* _Your assignment_
Reproduce all the data verbatim.

* _Material provided_

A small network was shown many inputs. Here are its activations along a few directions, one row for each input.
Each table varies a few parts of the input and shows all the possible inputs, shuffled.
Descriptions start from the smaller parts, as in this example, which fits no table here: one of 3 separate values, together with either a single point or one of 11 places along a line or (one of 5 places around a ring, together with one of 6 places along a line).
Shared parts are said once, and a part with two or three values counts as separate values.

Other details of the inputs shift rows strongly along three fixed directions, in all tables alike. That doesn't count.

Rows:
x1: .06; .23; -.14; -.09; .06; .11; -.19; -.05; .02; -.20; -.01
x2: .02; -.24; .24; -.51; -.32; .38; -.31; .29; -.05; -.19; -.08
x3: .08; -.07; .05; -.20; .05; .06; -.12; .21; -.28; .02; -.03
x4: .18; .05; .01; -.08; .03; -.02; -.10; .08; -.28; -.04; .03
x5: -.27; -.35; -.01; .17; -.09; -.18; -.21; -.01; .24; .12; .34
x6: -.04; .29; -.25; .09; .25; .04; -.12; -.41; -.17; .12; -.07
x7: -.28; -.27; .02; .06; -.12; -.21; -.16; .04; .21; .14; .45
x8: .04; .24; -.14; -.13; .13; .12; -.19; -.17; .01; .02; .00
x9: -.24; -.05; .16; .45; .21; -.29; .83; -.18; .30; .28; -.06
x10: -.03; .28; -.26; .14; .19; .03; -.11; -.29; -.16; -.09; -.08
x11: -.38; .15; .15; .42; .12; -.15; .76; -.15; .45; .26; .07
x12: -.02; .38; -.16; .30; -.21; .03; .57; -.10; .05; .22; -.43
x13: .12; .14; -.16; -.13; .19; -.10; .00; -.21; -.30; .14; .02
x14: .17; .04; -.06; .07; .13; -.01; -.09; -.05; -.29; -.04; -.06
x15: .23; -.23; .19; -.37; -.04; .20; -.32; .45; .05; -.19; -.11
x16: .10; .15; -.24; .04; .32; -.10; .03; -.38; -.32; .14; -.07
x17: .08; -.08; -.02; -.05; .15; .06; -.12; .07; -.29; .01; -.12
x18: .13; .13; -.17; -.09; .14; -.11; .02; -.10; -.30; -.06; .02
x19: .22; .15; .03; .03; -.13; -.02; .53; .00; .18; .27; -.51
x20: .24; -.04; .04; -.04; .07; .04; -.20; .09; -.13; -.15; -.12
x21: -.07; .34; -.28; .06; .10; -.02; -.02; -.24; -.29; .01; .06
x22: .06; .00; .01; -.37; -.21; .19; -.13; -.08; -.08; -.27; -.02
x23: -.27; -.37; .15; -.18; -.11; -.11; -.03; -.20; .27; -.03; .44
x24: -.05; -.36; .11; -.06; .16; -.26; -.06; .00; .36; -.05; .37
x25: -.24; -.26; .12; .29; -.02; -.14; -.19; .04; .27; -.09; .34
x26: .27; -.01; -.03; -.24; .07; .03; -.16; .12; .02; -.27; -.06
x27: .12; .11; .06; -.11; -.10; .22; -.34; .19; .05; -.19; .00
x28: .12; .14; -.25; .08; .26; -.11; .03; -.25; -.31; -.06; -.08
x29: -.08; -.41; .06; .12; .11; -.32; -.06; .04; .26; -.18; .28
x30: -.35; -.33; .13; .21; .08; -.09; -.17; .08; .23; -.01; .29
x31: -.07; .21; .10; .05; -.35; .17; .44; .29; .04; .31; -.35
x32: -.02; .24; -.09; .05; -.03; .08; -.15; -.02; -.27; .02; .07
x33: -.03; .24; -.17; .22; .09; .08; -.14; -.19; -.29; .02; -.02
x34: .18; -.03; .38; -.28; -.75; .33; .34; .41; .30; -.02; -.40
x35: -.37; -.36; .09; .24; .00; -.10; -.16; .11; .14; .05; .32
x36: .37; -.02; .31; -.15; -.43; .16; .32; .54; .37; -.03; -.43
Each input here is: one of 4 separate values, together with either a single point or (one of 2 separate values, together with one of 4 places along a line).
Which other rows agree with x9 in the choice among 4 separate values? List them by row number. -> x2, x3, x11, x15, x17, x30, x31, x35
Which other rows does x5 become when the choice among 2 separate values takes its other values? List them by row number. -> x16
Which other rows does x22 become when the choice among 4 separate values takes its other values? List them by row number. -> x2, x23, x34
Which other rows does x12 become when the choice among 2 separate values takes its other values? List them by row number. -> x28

* _Response for this exercise_
A small network was shown many inputs. Here are its activations along a few directions, one row for each input.
Each table varies a few parts of the input and shows all the possible inputs, shuffled.
Descriptions start from the smaller parts, as in this example, which fits no table here: one of 3 separate values, together with either a single point or one of 11 places along a line or (one of 5 places around a ring, together with one of 6 places along a line).
Shared parts are said once, and a part with two or three values counts as separate values.

Other details of the inputs shift rows strongly along three fixed directions, in all tables alike. That doesn't count.

Rows:
x1: .06; .23; -.14; -.09; .06; .11; -.19; -.05; .02; -.20; -.01
x2: .02; -.24; .24; -.51; -.32; .38; -.31; .29; -.05; -.19; -.08
x3: .08; -.07; .05; -.20; .05; .06; -.12; .21; -.28; .02; -.03
x4: .18; .05; .01; -.08; .03; -.02; -.10; .08; -.28; -.04; .03
x5: -.27; -.35; -.01; .17; -.09; -.18; -.21; -.01; .24; .12; .34
x6: -.04; .29; -.25; .09; .25; .04; -.12; -.41; -.17; .12; -.07
x7: -.28; -.27; .02; .06; -.12; -.21; -.16; .04; .21; .14; .45
x8: .04; .24; -.14; -.13; .13; .12; -.19; -.17; .01; .02; .00
x9: -.24; -.05; .16; .45; .21; -.29; .83; -.18; .30; .28; -.06
x10: -.03; .28; -.26; .14; .19; .03; -.11; -.29; -.16; -.09; -.08
x11: -.38; .15; .15; .42; .12; -.15; .76; -.15; .45; .26; .07
x12: -.02; .38; -.16; .30; -.21; .03; .57; -.10; .05; .22; -.43
x13: .12; .14; -.16; -.13; .19; -.10; .00; -.21; -.30; .14; .02
x14: .17; .04; -.06; .07; .13; -.01; -.09; -.05; -.29; -.04; -.06
x15: .23; -.23; .19; -.37; -.04; .20; -.32; .45; .05; -.19; -.11
x16: .10; .15; -.24; .04; .32; -.10; .03; -.38; -.32; .14; -.07
x17: .08; -.08; -.02; -.05; .15; .06; -.12; .07; -.29; .01; -.12
x18: .13; .13; -.17; -.09; .14; -.11; .02; -.10; -.30; -.06; .02
x19: .22; .15; .03; .03; -.13; -.02; .53; .00; .18; .27; -.51
x20: .24; -.04; .04; -.04; .07; .04; -.20; .09; -.13; -.15; -.12
x21: -.07; .34; -.28; .06; .10; -.02; -.02; -.24; -.29; .01; .06
x22: .06; .00; .01; -.37; -.21; .19; -.13; -.08; -.08; -.27; -.02
x23: -.27; -.37; .15; -.18; -.11; -.11; -.03; -.20; .27; -.03; .44
x24: -.05; -.36; .11; -.06; .16; -.26; -.06; .00; .36; -.05; .37
x25: -.24; -.26; .12; .29; -.02; -.14; -.19; .04; .27; -.09; .34
x26: .27; -.01; -.03; -.24; .07; .03; -.16; .12; .02; -.27; -.06
x27: .12; .11; .06; -.11; -.10; .22; -.34; .19; .05; -.19; .00
x28: .12; .14; -.25; .08; .26; -.11; .03; -.25; -.31; -.06; -.08
x29: -.08; -.41; .06; .12; .11; -.32; -.06; .04; .26; -.18; .28
x30: -.35; -.33; .13; .21; .08; -.09; -.17; .08; .23; -.01; .29
x31: -.07; .21; .10; .05; -.35; .17; .44; .29; .04; .31; -.35
x32: -.02; .24; -.09; .05; -.03; .08; -.15; -.02; -.27; .02; .07
x33: -.03; .24; -.17; .22; .09; .08; -.14; -.19; -.29; .02; -.02
x34: .18; -.03; .38; -.28; -.75; .33; .34; .41; .30; -.02; -.40
x35: -.37; -.36; .09; .24; .00; -.10; -.16; .11; .14; .05; .32
x36: .37; -.02; .31; -.15; -.43; .16; .32; .54; .37; -.03; -.43
Each input here is: one of 4 separate values, together with either a single point or (one of 2 separate values, together with one of 4 places along a line).
Which other rows agree with x9 in the choice among 4 separate values? List them by row number. -> x2, x3, x11, x15, x17, x30, x31, x35
Which other rows does x5 become when the choice among 2 separate values takes its other values? List them by row number. -> x16
Which other rows does x22 become when the choice among 4 separate values takes its other values? List them by row number. -> x2, x23, x34
Which other rows does x12 become when the choice among 2 separate values takes its other values? List them by row number. -> x28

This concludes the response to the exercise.